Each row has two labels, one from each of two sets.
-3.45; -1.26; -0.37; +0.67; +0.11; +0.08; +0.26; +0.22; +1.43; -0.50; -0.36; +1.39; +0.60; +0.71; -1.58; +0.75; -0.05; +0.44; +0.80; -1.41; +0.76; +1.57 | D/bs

...

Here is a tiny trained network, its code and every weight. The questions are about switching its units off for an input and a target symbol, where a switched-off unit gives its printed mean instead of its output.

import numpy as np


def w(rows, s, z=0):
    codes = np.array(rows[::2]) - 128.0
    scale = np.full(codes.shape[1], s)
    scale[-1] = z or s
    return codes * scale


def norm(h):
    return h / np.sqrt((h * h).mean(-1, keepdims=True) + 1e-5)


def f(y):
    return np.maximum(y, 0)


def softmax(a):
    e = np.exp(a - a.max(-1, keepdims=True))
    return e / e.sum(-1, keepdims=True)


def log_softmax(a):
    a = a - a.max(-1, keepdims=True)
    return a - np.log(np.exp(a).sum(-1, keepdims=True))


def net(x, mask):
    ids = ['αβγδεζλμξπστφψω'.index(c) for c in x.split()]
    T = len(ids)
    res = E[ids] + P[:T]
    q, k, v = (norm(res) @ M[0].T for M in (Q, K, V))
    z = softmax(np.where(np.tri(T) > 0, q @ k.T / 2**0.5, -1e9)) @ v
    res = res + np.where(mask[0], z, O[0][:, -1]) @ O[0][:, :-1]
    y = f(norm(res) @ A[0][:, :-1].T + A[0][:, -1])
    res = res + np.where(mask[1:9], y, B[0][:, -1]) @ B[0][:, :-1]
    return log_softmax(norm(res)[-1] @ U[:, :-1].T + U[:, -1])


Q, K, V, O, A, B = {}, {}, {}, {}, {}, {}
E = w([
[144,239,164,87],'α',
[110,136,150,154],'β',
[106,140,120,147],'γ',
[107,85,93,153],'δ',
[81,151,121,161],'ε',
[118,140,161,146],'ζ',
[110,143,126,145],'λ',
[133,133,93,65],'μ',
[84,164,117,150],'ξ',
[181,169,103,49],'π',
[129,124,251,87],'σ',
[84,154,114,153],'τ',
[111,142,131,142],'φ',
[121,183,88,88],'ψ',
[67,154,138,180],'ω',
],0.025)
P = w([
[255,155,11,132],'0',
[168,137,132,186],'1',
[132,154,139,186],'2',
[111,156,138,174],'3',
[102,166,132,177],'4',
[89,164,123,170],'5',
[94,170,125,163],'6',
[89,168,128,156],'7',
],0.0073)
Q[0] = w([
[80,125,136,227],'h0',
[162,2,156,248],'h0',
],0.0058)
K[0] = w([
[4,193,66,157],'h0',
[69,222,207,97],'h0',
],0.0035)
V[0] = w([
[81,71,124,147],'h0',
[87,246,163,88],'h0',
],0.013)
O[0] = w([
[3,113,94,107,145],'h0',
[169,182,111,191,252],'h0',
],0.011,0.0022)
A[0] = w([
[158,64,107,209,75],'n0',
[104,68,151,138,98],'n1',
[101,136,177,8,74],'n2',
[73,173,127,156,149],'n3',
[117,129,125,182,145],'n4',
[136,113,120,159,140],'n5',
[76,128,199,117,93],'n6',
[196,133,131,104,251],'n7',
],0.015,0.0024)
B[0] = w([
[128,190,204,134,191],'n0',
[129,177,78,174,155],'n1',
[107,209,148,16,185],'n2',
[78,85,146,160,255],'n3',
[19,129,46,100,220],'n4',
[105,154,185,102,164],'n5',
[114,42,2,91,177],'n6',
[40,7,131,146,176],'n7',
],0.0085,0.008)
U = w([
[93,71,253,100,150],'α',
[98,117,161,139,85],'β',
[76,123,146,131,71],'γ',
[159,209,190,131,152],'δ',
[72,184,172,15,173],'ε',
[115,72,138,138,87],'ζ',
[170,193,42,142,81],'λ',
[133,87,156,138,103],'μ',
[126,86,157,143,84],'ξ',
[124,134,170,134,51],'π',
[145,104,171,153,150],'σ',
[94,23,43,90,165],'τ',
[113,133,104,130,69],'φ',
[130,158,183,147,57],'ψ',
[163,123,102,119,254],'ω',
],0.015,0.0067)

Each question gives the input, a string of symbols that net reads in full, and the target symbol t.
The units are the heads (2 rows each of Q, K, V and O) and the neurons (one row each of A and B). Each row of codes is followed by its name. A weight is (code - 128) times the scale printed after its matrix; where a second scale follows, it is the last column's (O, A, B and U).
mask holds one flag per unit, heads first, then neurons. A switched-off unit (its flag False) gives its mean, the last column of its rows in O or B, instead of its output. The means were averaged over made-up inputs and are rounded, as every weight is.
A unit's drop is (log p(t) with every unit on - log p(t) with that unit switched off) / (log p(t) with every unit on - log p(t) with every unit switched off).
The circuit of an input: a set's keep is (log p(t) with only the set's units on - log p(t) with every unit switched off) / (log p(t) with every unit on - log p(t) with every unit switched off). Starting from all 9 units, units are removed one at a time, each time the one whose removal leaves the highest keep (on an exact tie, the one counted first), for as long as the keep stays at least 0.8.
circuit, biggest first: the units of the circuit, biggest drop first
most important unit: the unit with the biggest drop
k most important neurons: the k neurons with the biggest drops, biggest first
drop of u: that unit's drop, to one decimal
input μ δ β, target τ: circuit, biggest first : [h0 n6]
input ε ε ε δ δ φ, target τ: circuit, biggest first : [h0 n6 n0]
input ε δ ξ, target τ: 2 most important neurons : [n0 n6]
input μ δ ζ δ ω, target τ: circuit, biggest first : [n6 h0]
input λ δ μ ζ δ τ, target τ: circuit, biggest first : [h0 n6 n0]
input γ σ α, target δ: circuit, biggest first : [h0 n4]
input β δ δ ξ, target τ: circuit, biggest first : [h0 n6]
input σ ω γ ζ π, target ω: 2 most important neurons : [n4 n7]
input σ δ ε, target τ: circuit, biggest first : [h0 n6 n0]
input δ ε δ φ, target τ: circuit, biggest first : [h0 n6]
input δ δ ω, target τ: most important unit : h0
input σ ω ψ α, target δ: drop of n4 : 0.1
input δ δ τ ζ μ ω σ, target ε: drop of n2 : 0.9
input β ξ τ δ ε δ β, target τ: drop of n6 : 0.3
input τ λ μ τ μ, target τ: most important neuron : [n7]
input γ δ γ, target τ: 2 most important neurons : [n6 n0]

• **TASK DESCRIPTION**
Gather each line of the records holding the string "where".

• **YOUR SOLUTION**
Here is a tiny trained network, its code and every weight. The questions are about switching its units off for an input and a target symbol, where a switched-off unit gives its printed mean instead of its output.
    z = softmax(np.where(np.tri(T) > 0, q @ k.T / 2**0.5, -1e9)) @ v
    res = res + np.where(mask[0], z, O[0][:, -1]) @ O[0][:, :-1]
    res = res + np.where(mask[1:9], y, B[0][:, -1]) @ B[0][:, :-1]
The units are the heads (2 rows each of Q, K, V and O) and the neurons (one row each of A and B). Each row of codes is followed by its name. A weight is (code - 128) times the scale printed after its matrix; where a second scale follows, it is the last column's (O, A, B and U).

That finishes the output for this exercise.